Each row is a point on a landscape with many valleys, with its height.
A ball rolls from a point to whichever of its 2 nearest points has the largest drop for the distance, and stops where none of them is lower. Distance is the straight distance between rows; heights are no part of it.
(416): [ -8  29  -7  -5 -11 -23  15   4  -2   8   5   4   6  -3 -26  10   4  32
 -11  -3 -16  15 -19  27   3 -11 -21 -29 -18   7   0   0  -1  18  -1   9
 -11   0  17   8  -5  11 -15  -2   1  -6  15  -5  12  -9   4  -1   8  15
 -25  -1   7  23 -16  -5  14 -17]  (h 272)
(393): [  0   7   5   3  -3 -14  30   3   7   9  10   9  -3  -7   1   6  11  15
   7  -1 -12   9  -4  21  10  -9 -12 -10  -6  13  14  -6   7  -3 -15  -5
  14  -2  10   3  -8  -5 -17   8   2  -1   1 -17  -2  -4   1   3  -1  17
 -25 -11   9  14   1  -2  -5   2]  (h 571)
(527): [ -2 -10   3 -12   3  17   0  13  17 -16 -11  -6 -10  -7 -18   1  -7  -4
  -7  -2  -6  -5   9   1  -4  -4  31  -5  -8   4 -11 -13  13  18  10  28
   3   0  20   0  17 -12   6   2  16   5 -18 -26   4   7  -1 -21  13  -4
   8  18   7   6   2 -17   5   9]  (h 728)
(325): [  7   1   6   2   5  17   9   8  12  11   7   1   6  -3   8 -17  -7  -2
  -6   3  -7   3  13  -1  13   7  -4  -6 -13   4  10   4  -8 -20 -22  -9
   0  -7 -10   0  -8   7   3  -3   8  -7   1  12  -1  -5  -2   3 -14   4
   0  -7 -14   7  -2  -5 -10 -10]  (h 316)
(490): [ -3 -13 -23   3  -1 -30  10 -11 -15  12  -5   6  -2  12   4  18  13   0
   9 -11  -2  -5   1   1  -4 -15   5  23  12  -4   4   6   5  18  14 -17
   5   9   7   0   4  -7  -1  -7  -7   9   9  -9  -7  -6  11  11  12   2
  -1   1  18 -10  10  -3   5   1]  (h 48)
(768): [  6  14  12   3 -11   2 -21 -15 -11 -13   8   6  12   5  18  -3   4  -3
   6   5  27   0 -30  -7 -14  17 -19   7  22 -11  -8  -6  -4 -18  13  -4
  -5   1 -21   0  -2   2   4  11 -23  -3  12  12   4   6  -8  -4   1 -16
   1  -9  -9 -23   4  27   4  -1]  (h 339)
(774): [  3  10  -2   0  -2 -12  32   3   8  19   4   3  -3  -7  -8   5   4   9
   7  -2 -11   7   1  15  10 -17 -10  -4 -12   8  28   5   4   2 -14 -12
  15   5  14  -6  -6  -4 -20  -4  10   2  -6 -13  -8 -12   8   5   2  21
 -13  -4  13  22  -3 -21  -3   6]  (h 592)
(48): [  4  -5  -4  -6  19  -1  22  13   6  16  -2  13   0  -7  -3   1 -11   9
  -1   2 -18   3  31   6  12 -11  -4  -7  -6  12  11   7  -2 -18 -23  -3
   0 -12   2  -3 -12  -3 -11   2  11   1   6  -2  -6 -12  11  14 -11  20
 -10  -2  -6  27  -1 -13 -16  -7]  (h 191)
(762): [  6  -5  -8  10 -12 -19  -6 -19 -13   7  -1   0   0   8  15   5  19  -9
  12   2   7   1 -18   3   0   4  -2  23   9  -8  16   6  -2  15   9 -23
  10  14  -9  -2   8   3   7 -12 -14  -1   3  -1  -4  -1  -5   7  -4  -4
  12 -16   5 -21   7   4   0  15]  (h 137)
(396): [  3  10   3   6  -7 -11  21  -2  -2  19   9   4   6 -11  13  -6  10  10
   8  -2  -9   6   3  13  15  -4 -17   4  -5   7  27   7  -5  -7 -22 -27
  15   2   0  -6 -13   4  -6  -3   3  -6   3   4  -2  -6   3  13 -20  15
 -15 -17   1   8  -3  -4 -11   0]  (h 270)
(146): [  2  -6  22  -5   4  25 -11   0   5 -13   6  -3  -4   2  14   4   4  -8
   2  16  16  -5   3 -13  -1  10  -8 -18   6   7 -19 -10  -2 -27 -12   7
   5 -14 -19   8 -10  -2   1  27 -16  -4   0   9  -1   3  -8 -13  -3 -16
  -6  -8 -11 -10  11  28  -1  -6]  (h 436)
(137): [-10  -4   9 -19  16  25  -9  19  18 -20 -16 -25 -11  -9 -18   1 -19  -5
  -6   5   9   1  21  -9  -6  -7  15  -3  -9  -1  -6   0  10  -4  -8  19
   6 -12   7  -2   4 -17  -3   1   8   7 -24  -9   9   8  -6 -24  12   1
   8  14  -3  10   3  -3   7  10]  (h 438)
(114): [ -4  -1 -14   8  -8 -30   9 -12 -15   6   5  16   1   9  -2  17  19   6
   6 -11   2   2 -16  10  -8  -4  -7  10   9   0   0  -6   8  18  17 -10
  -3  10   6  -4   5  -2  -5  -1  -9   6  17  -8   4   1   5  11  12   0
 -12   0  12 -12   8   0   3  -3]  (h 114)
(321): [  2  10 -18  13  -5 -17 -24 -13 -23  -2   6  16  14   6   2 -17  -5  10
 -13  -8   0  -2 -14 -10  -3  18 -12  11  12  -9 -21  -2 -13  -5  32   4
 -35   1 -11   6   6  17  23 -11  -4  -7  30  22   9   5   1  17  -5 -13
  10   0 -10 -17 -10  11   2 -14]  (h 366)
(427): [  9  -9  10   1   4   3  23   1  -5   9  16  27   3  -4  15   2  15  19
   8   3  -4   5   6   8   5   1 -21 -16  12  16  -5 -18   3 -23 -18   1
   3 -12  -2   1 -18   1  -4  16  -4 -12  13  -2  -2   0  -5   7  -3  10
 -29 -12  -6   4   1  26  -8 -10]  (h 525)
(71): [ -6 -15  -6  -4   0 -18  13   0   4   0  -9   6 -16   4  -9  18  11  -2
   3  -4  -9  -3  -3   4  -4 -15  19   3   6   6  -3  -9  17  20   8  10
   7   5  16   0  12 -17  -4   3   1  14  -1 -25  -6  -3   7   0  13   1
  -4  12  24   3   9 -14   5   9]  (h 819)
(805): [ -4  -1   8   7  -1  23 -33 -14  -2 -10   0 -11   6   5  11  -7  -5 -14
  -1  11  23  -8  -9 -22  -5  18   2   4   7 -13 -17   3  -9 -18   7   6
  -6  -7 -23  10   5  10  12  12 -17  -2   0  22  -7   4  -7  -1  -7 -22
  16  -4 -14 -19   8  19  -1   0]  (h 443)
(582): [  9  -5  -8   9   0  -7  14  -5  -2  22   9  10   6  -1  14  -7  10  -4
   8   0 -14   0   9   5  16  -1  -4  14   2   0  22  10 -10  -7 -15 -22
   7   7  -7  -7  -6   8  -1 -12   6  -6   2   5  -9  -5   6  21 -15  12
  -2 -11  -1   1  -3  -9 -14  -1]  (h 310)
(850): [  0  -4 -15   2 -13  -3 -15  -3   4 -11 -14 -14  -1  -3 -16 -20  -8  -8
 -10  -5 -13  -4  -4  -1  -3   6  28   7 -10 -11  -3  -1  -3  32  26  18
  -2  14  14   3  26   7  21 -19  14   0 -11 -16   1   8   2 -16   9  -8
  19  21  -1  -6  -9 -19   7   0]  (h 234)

* * * * *

What needs to be done:
Set down the entire material again, exactly as it stands.

Written answer:
Each row is a point on a landscape with many valleys, with its height.
A ball rolls from a point to whichever of its 2 nearest points has the largest drop for the distance, and stops where none of them is lower. Distance is the straight distance between rows; heights are no part of it.
(416): [ -8  29  -7  -5 -11 -23  15   4  -2   8   5   4   6  -3 -26  10   4  32
 -11  -3 -16  15 -19  27   3 -11 -21 -29 -18   7   0   0  -1  18  -1   9
 -11   0  17   8  -5  11 -15  -2   1  -6  15  -5  12  -9   4  -1   8  15
 -25  -1   7  23 -16  -5  14 -17]  (h 272)
(393): [  0   7   5   3  -3 -14  30   3   7   9  10   9  -3  -7   1   6  11  15
   7  -1 -12   9  -4  21  10  -9 -12 -10  -6  13  14  -6   7  -3 -15  -5
  14  -2  10   3  -8  -5 -17   8   2  -1   1 -17  -2  -4   1   3  -1  17
 -25 -11   9  14   1  -2  -5   2]  (h 571)
(527): [ -2 -10   3 -12   3  17   0  13  17 -16 -11  -6 -10  -7 -18   1  -7  -4
  -7  -2  -6  -5   9   1  -4  -4  31  -5  -8   4 -11 -13  13  18  10  28
   3   0  20   0  17 -12   6   2  16   5 -18 -26   4   7  -1 -21  13  -4
   8  18   7   6   2 -17   5   9]  (h 728)
(325): [  7   1   6   2   5  17   9   8  12  11   7   1   6  -3   8 -17  -7  -2
  -6   3  -7   3  13  -1  13   7  -4  -6 -13   4  10   4  -8 -20 -22  -9
   0  -7 -10   0  -8   7   3  -3   8  -7   1  12  -1  -5  -2   3 -14   4
   0  -7 -14   7  -2  -5 -10 -10]  (h 316)
(490): [ -3 -13 -23   3  -1 -30  10 -11 -15  12  -5   6  -2  12   4  18  13   0
   9 -11  -2  -5   1   1  -4 -15   5  23  12  -4   4   6   5  18  14 -17
   5   9   7   0   4  -7  -1  -7  -7   9   9  -9  -7  -6  11  11  12   2
  -1   1  18 -10  10  -3   5   1]  (h 48)
(768): [  6  14  12   3 -11   2 -21 -15 -11 -13   8   6  12   5  18  -3   4  -3
   6   5  27   0 -30  -7 -14  17 -19   7  22 -11  -8  -6  -4 -18  13  -4
  -5   1 -21   0  -2   2   4  11 -23  -3  12  12   4   6  -8  -4   1 -16
   1  -9  -9 -23   4  27   4  -1]  (h 339)
(774): [  3  10  -2   0  -2 -12  32   3   8  19   4   3  -3  -7  -8   5   4   9
   7  -2 -11   7   1  15  10 -17 -10  -4 -12   8  28   5   4   2 -14 -12
  15   5  14  -6  -6  -4 -20  -4  10   2  -6 -13  -8 -12   8   5   2  21
 -13  -4  13  22  -3 -21  -3   6]  (h 592)
(48): [  4  -5  -4  -6  19  -1  22  13   6  16  -2  13   0  -7  -3   1 -11   9
  -1   2 -18   3  31   6  12 -11  -4  -7  -6  12  11   7  -2 -18 -23  -3
   0 -12   2  -3 -12  -3 -11   2  11   1   6  -2  -6 -12  11  14 -11  20
 -10  -2  -6  27  -1 -13 -16  -7]  (h 191)
(762): [  6  -5  -8  10 -12 -19  -6 -19 -13   7  -1   0   0   8  15   5  19  -9
  12   2   7   1 -18   3   0   4  -2  23   9  -8  16   6  -2  15   9 -23
  10  14  -9  -2   8   3   7 -12 -14  -1   3  -1  -4  -1  -5   7  -4  -4
  12 -16   5 -21   7   4   0  15]  (h 137)
(396): [  3  10   3   6  -7 -11  21  -2  -2  19   9   4   6 -11  13  -6  10  10
   8  -2  -9   6   3  13  15  -4 -17   4  -5   7  27   7  -5  -7 -22 -27
  15   2   0  -6 -13   4  -6  -3   3  -6   3   4  -2  -6   3  13 -20  15
 -15 -17   1   8  -3  -4 -11   0]  (h 270)
(146): [  2  -6  22  -5   4  25 -11   0   5 -13   6  -3  -4   2  14   4   4  -8
   2  16  16  -5   3 -13  -1  10  -8 -18   6   7 -19 -10  -2 -27 -12   7
   5 -14 -19   8 -10  -2   1  27 -16  -4   0   9  -1   3  -8 -13  -3 -16
  -6  -8 -11 -10  11  28  -1  -6]  (h 436)
(137): [-10  -4   9 -19  16  25  -9  19  18 -20 -16 -25 -11  -9 -18   1 -19  -5
  -6   5   9   1  21  -9  -6  -7  15  -3  -9  -1  -6   0  10  -4  -8  19
   6 -12   7  -2   4 -17  -3   1   8   7 -24  -9   9   8  -6 -24  12   1
   8  14  -3  10   3  -3   7  10]  (h 438)
(114): [ -4  -1 -14   8  -8 -30   9 -12 -15   6   5  16   1   9  -2  17  19   6
   6 -11   2   2 -16  10  -8  -4  -7  10   9   0   0  -6   8  18  17 -10
  -3  10   6  -4   5  -2  -5  -1  -9   6  17  -8   4   1   5  11  12   0
 -12   0  12 -12   8   0   3  -3]  (h 114)
(321): [  2  10 -18  13  -5 -17 -24 -13 -23  -2   6  16  14   6   2 -17  -5  10
 -13  -8   0  -2 -14 -10  -3  18 -12  11  12  -9 -21  -2 -13  -5  32   4
 -35   1 -11   6   6  17  23 -11  -4  -7  30  22   9   5   1  17  -5 -13
  10   0 -10 -17 -10  11   2 -14]  (h 366)
(427): [  9  -9  10   1   4   3  23   1  -5   9  16  27   3  -4  15   2  15  19
   8   3  -4   5   6   8   5   1 -21 -16  12  16  -5 -18   3 -23 -18   1
   3 -12  -2   1 -18   1  -4  16  -4 -12  13  -2  -2   0  -5   7  -3  10
 -29 -12  -6   4   1  26  -8 -10]  (h 525)
(71): [ -6 -15  -6  -4   0 -18  13   0   4   0  -9   6 -16   4  -9  18  11  -2
   3  -4  -9  -3  -3   4  -4 -15  19   3   6   6  -3  -9  17  20   8  10
   7   5  16   0  12 -17  -4   3   1  14  -1 -25  -6  -3   7   0  13   1
  -4  12  24   3   9 -14   5   9]  (h 819)
(805): [ -4  -1   8   7  -1  23 -33 -14  -2 -10   0 -11   6   5  11  -7  -5 -14
  -1  11  23  -8  -9 -22  -5  18   2   4   7 -13 -17   3  -9 -18   7   6
  -6  -7 -23  10   5  10  12  12 -17  -2   0  22  -7   4  -7  -1  -7 -22
  16  -4 -14 -19   8  19  -1   0]  (h 443)
(582): [  9  -5  -8   9   0  -7  14  -5  -2  22   9  10   6  -1  14  -7  10  -4
   8   0 -14   0   9   5  16  -1  -4  14   2   0  22  10 -10  -7 -15 -22
   7   7  -7  -7  -6   8  -1 -12   6  -6   2   5  -9  -5   6  21 -15  12
  -2 -11  -1   1  -3  -9 -14  -1]  (h 310)
(850): [  0  -4 -15   2 -13  -3 -15  -3   4 -11 -14 -14  -1  -3 -16 -20  -8  -8
 -10  -5 -13  -4  -4  -1  -3   6  28   7 -10 -11  -3  -1  -3  32  26  18
  -2  14  14   3  26   7  21 -19  14   0 -11 -16   1   8   2 -16   9  -8
  19  21  -1  -6  -9 -19   7   0]  (h 234)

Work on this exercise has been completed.